━━ PROVIDED ENTRIES

Here is a tiny trained network, its code and every weight. The questions are about switching its units off for an input and a target symbol, where a switched-off unit gives its printed mean instead of its output.

import numpy as np


def w(rows, s, z=0):
    codes = np.array(rows[::2]) - 128.0
    scale = np.full(codes.shape[1], s)
    scale[-1] = z or s
    return codes * scale


def norm(h):
    return h / np.sqrt((h * h).mean(-1, keepdims=True) + 1e-5)


def f(y):
    return y / 2 * (1 + np.tanh(0.7978845608 * (y + 0.044715 * y**3)))


def softmax(a):
    e = np.exp(a - a.max(-1, keepdims=True))
    return e / e.sum(-1, keepdims=True)


def log_softmax(a):
    a = a - a.max(-1, keepdims=True)
    return a - np.log(np.exp(a).sum(-1, keepdims=True))


def net(x, mask):
    ids = ['ΘΨαβγδζηλμστω'.index(c) for c in x.split()]
    T = len(ids)
    res = E[ids] + P[:T]
    q, k, v = (norm(res) @ M[0].T for M in (Q, K, V))
    z = softmax(np.where(np.tri(T) > 0, q @ k.T / 2**0.5, -1e9)) @ v
    res = res + np.where(mask[0], z, O[0][:, -1]) @ O[0][:, :-1]
    y = f(norm(res) @ A[0][:, :-1].T + A[0][:, -1])
    res = res + np.where(mask[1:17], y, B[0][:, -1]) @ B[0][:, :-1]
    return log_softmax(norm(res)[-1] @ U[:, :-1].T + U[:, -1])


Q, K, V, O, A, B = {}, {}, {}, {}, {}, {}
E = w([
[63,163,144,156,178],'Θ',
[94,219,88,62,51],'Ψ',
[67,198,94,55,43],'α',
[76,223,65,89,145],'β',
[45,12,141,75,97],'γ',
[23,137,132,95,98],'δ',
[57,64,219,200,123],'ζ',
[186,249,107,133,98],'η',
[76,205,126,119,84],'λ',
[170,95,188,255,143],'μ',
[202,159,183,241,128],'σ',
[99,49,134,214,190],'τ',
[54,82,93,143,187],'ω',
],0.009)
P = w([
[149,111,216,62,248],'0',
[131,159,202,118,158],'1',
[108,171,169,154,168],'2',
[93,173,136,154,163],'3',
[96,163,126,154,146],'4',
[101,160,90,152,159],'5',
[99,152,104,159,127],'6',
[104,145,84,160,126],'7',
[109,140,77,164,111],'8',
[110,133,64,172,100],'9',
[112,127,48,176,83],'10',
[100,144,48,206,70],'11',
],0.013)
Q[0] = w([
[143,144,139,50,116],'head 1',
[251,104,184,60,172],'head 1',
],0.011)
K[0] = w([
[136,125,215,140,245],'head 1',
[83,177,254,14,226],'head 1',
],0.0082)
V[0] = w([
[32,88,114,68,112],'head 1',
[110,43,150,252,160],'head 1',
],0.011)
O[0] = w([
[72,218,227,208,135,183],'head 1',
[250,152,182,154,138,252],'head 1',
],0.012,0.0043)
A[0] = w([
[153,235,142,116,98,166],'neuron 1',
[159,60,108,193,141,119],'neuron 2',
[56,23,69,148,137,156],'neuron 3',
[96,171,67,110,75,158],'neuron 4',
[139,170,187,102,61,141],'neuron 5',
[152,125,91,146,157,143],'neuron 6',
[114,8,109,119,154,158],'neuron 7',
[141,99,136,121,145,178],'neuron 8',
[112,83,128,175,126,255],'neuron 9',
[181,82,110,79,157,88],'neuron 10',
[165,95,135,88,158,140],'neuron 11',
[104,195,130,192,106,127],'neuron 12',
[118,150,89,23,145,218],'neuron 13',
[113,84,141,195,102,146],'neuron 14',
[81,122,199,115,151,153],'neuron 15',
[74,191,92,167,179,184],'neuron 16',
],0.012,0.0043)
B[0] = w([
[176,48,219,195,171,229],'neuron 1',
[177,167,139,160,97,166],'neuron 2',
[160,66,119,117,251,158],'neuron 3',
[118,94,120,206,154,183],'neuron 4',
[189,93,105,150,193,167],'neuron 5',
[102,146,180,155,74,150],'neuron 6',
[123,33,124,204,153,136],'neuron 7',
[132,117,103,136,86,138],'neuron 8',
[111,144,2,152,125,192],'neuron 9',
[66,150,108,51,65,146],'neuron 10',
[62,135,76,65,63,140],'neuron 11',
[104,130,127,178,97,252],'neuron 12',
[184,133,131,197,93,163],'neuron 13',
[136,150,87,134,99,170],'neuron 14',
[157,121,64,151,56,192],'neuron 15',
[176,195,95,139,71,254],'neuron 16',
],0.0082,0.0077)
U = w([
[157,170,144,120,95,208],'Θ',
[69,167,53,131,160,174],'Ψ',
[55,161,90,167,93,95],'α',
[112,142,128,156,105,5],'β',
[85,118,242,204,84,133],'γ',
[103,185,172,167,82,72],'δ',
[184,111,123,170,185,132],'ζ',
[134,12,54,127,185,193],'η',
[162,208,89,173,85,125],'λ',
[255,117,119,92,92,83],'μ',
[204,91,51,91,15,83],'σ',
[192,95,191,115,179,253],'τ',
[199,170,156,180,166,114],'ω',
],0.009,0.0026)

Each question gives the input, a string of symbols that net reads in full, and the target symbol t.
The units are the heads (2 rows each of Q, K, V and O) and the neurons (one row each of A and B). Each row of codes is followed by its name. A weight is (code - 128) times the scale printed after its matrix; where a second scale follows, it is the last column's (O, A, B and U).
mask holds one flag per unit, heads first, then neurons. A switched-off unit (its flag False) gives its mean, the last column of its rows in O or B, instead of its output. The means were averaged over made-up inputs and are rounded, as every weight is.
A unit's drop is (log p(t) with every unit on - log p(t) with that unit switched off) / (log p(t) with every unit on - log p(t) with every unit switched off).
The circuit of an input: a set's keep is (log p(t) with only the set's units on - log p(t) with every unit switched off) / (log p(t) with every unit on - log p(t) with every unit switched off). Starting from the 12 units with the biggest drops (on a tie, the unit counted first), units are removed one at a time, each time the one whose removal leaves the highest keep (on an exact tie, the one counted first), for as long as the keep stays at least 0.8.
units of the circuit, in order: the units of the circuit, biggest drop first
top k neurons: the k neurons with the biggest drops, biggest first
drop of u: that unit's drop, to one decimal
input γ τ η ω μ λ ω δ Θ η δ, target η: units of the circuit, in order => [head 1; neuron 3]
input γ η λ λ λ μ γ σ Θ, target σ: units of the circuit, in order => [head 1; neuron 10]
input τ η ω, target η: units of the circuit, in order => [head 1]
input ζ γ Θ η γ, target η: units of the circuit, in order => [neuron 3; head 1]
input λ μ η ω, target η: top 2 neurons => [neuron 3; neuron 7]
input Θ Ψ Θ, target Ψ: top 2 neurons => [neuron 3; neuron 1]
input δ η σ γ, target σ: top 2 neurons => [neuron 10; neuron 11]
input δ η η β τ γ λ β τ ω σ γ, target σ: units of the circuit, in order => [head 1; neuron 1; neuron 10]
input α σ ω τ μ γ η α η β σ ζ, target σ: top 2 neurons => [neuron 1; neuron 10]
input λ σ τ, target σ: drop of neuron 11 => 0.2
input σ ω τ λ γ β ω σ Θ η, target σ: drop of neuron 10 => 0.2
input τ τ γ λ τ μ η, target μ: drop of neuron 12 => 0.1
input α η δ, target η: drop of neuron 3 => 0.2
input η ζ η τ, target η: top neuron => [neuron 7]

━━━━

- EXERCISE GOAL: Quote every line of the records above, from the first down to the one holding "ids = ['ΘΨαβγδζηλμστω'.index(c)", exactly as written.

- EXPECTED ANSWER:
Here is a tiny trained network, its code and every weight. The questions are about switching its units off for an input and a target symbol, where a switched-off unit gives its printed mean instead of its output.

import numpy as np


def w(rows, s, z=0):
    codes = np.array(rows[::2]) - 128.0
    scale = np.full(codes.shape[1], s)
    scale[-1] = z or s
    return codes * scale


def norm(h):
    return h / np.sqrt((h * h).mean(-1, keepdims=True) + 1e-5)


def f(y):
    return y / 2 * (1 + np.tanh(0.7978845608 * (y + 0.044715 * y**3)))


def softmax(a):
    e = np.exp(a - a.max(-1, keepdims=True))
    return e / e.sum(-1, keepdims=True)


def log_softmax(a):
    a = a - a.max(-1, keepdims=True)
    return a - np.log(np.exp(a).sum(-1, keepdims=True))


def net(x, mask):
    ids = ['ΘΨαβγδζηλμστω'.index(c) for c in x.split()]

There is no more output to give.